DIRECTIONS FOR THIS TASK: Having read the material, return every line of it exactly.

DATA FOR REVIEW:
————————

The same things were measured in two ways. Each way mixes the same 12 hidden numbers, adds some noise and spreads widely along 7 directions of its own, which tell nothing about the thing.
Some things both ways: the first way, then the second way.
[ -6   6   3  -9   5   7 -21  27   6   1   0 -19  11 -21   5  32  18  -7
   7   6  -6  -5  15 -21 -18  23   0]
[ -3 -10  11 -27  12   9   1  35 -27   6   7  21   1 -20  44  16 -14  22
   4 -31  -1   8  11 -13  16 -10 -19  -1  -3   3  -4]

[-14  -6 -15 -10  -1 -28 -37  30  -6 -31   0 -27   2  17 -17   6  -7  -4
 -12  25 -30 -11  14 -31  30   1 -17]
[-14  49  22 -20  -7  -6   2 -16 -32 -31   1 -22  21  -7  12  24 -11  -9
 -22  -8 -35 -15  24  -7  31  11  -8 -23  -1 -25 -11]

[ 39  -5  27 -12  15  40   8  50  -2 -22  -5  11   6  -8  -2  35  13  -9
  10   1  28   1  -2  -5 -10  -2   6]
[  3   8  18   8  30 -17  20  46 -39   5 -18 -45  -3 -12  16  66 -20 -16
   1 -16  12  20   4  -8  40  -4 -27  11 -11   7  21]

[  6 -29   1 -10  20  28  -1  38   4  -4  10 -20  38  15   4  32  11  28
   2   8  32   4  38 -33  -9 -15  -5]
[ 19   2  17  -1  31  -2   3  45  -2   2 -26   1  10   5  -6  24  15 -12
  14   7   3   5  -1  16  18   6 -10  15   1  33  41]

[-27  11   1   7  -9   8  -4  -3  -2  23 -12 -11  18 -20  17  23  24  28
   8  -3  -7   4  -1 -12 -37   1   9]
[ 20   2  25 -26  14   9   8  13   7  -3  -8  41  29  10  15 -23  31  17
  22   3 -49 -16   3  35 -14 -12   0   0  35  11   9]

[-18  12  -9  27  -2  20 -11  -5 -24  26  -3 -14 -21   7  -2 -20   1  19
   7 -12   0  26  38 -17  16 -29 -27]
[ 47  -2   5  13 -11  25  -8 -17   7  20  -4 -13   0  18  31 -23   9 -19
  16  -3   1 -22 -15  49  -6   7  -5 -30  69  16  -7]

[ -8  -2  -7  13  -1  41  13 -25 -21  42 -11   8  11 -16  -3  -6   3  -5
   2  -6  -9  14 -19  -2 -15  -7   5]
[  1  19   2  35 -14 -10  10 -34 -11 -13   7 -29 -10  15 -19   5  -4 -21
 -16  -1   3 -16  21  18  29  11  10 -24  -1 -11 -26]

[-17  -5 -11   6  -8  -4 -21   1  -4   4  -4  -4  -7  14   8  -5  41  -3
   2 -19  -7  29 -25  -9 -17 -26 -22]
[  4  21  11 -14  18  -3  -7  19 -10 -13  -6  -2  39   6 -12  -5  12 -17
 -15 -10 -35   0   7  20   8  16  -7   5   7  -1  11]

[ 23   2  33   1  15   5   1  27  20 -24  12  -5   5  -1 -46   4  -4  15
   3  -1  11 -28  37   1  25   8 -10]
[  9 -23  -3 -53 -11  24  11  30  18 -18  11  45  -1  -3  17   3 -25   9
  -8 -14  54  15 -23   9  12  -2  10  12   3  21  26]

[  9 -20   4  -9  15  17  21  24  11  -2 -17  14  24   6  -8  15  -8   4
  -8  -2  13   1  11 -17 -12  -1   9]
[-28   6   9  18  26 -12  -2  21 -13 -22  -3 -18 -11  13  -6  55  23  -2
  11 -33   7   1  33 -15  47 -18  -4  14 -46  -5 -13]

[  5  21  -7  11  10   9   9  -8   9  -3   1  16 -38  24 -32 -35   9  -3
  -5 -23   0   3 -28  16  15  -6 -11]
[ -1   1 -23   0 -28  -7  28 -28  10 -15  22  -4  -3  43 -17  -6   6  -1
 -38  -7  53 -29  -7  -5   3   6  25   7 -24 -10 -24]

[ 15  -3  15   7   0  -9  -4  -9  38  13  -3  45  -4   3 -20 -15   3 -11
   2 -38  -7 -12 -16 -10   2  -3   9]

————————

RESULT:
The same things were measured in two ways. Each way mixes the same 12 hidden numbers, adds some noise and spreads widely along 7 directions of its own, which tell nothing about the thing.
Some things both ways: the first way, then the second way.
[ -6   6   3  -9   5   7 -21  27   6   1   0 -19  11 -21   5  32  18  -7
   7   6  -6  -5  15 -21 -18  23   0]
[ -3 -10  11 -27  12   9   1  35 -27   6   7  21   1 -20  44  16 -14  22
   4 -31  -1   8  11 -13  16 -10 -19  -1  -3   3  -4]

[-14  -6 -15 -10  -1 -28 -37  30  -6 -31   0 -27   2  17 -17   6  -7  -4
 -12  25 -30 -11  14 -31  30   1 -17]
[-14  49  22 -20  -7  -6   2 -16 -32 -31   1 -22  21  -7  12  24 -11  -9
 -22  -8 -35 -15  24  -7  31  11  -8 -23  -1 -25 -11]

[ 39  -5  27 -12  15  40   8  50  -2 -22  -5  11   6  -8  -2  35  13  -9
  10   1  28   1  -2  -5 -10  -2   6]
[  3   8  18   8  30 -17  20  46 -39   5 -18 -45  -3 -12  16  66 -20 -16
   1 -16  12  20   4  -8  40  -4 -27  11 -11   7  21]

[  6 -29   1 -10  20  28  -1  38   4  -4  10 -20  38  15   4  32  11  28
   2   8  32   4  38 -33  -9 -15  -5]
[ 19   2  17  -1  31  -2   3  45  -2   2 -26   1  10   5  -6  24  15 -12
  14   7   3   5  -1  16  18   6 -10  15   1  33  41]

[-27  11   1   7  -9   8  -4  -3  -2  23 -12 -11  18 -20  17  23  24  28
   8  -3  -7   4  -1 -12 -37   1   9]
[ 20   2  25 -26  14   9   8  13   7  -3  -8  41  29  10  15 -23  31  17
  22   3 -49 -16   3  35 -14 -12   0   0  35  11   9]

[-18  12  -9  27  -2  20 -11  -5 -24  26  -3 -14 -21   7  -2 -20   1  19
   7 -12   0  26  38 -17  16 -29 -27]
[ 47  -2   5  13 -11  25  -8 -17   7  20  -4 -13   0  18  31 -23   9 -19
  16  -3   1 -22 -15  49  -6   7  -5 -30  69  16  -7]

[ -8  -2  -7  13  -1  41  13 -25 -21  42 -11   8  11 -16  -3  -6   3  -5
   2  -6  -9  14 -19  -2 -15  -7   5]
[  1  19   2  35 -14 -10  10 -34 -11 -13   7 -29 -10  15 -19   5  -4 -21
 -16  -1   3 -16  21  18  29  11  10 -24  -1 -11 -26]

[-17  -5 -11   6  -8  -4 -21   1  -4   4  -4  -4  -7  14   8  -5  41  -3
   2 -19  -7  29 -25  -9 -17 -26 -22]
[  4  21  11 -14  18  -3  -7  19 -10 -13  -6  -2  39   6 -12  -5  12 -17
 -15 -10 -35   0   7  20   8  16  -7   5   7  -1  11]

[ 23   2  33   1  15   5   1  27  20 -24  12  -5   5  -1 -46   4  -4  15
   3  -1  11 -28  37   1  25   8 -10]
[  9 -23  -3 -53 -11  24  11  30  18 -18  11  45  -1  -3  17   3 -25   9
  -8 -14  54  15 -23   9  12  -2  10  12   3  21  26]

[  9 -20   4  -9  15  17  21  24  11  -2 -17  14  24   6  -8  15  -8   4
  -8  -2  13   1  11 -17 -12  -1   9]
[-28   6   9  18  26 -12  -2  21 -13 -22  -3 -18 -11  13  -6  55  23  -2
  11 -33   7   1  33 -15  47 -18  -4  14 -46  -5 -13]

[  5  21  -7  11  10   9   9  -8   9  -3   1  16 -38  24 -32 -35   9  -3
  -5 -23   0   3 -28  16  15  -6 -11]
[ -1   1 -23   0 -28  -7  28 -28  10 -15  22  -4  -3  43 -17  -6   6  -1
 -38  -7  53 -29  -7  -5   3   6  25   7 -24 -10 -24]

[ 15  -3  15   7   0  -9  -4  -9  38  13  -3  45  -4   3 -20 -15   3 -11
   2 -38  -7 -12 -16 -10   2  -3   9]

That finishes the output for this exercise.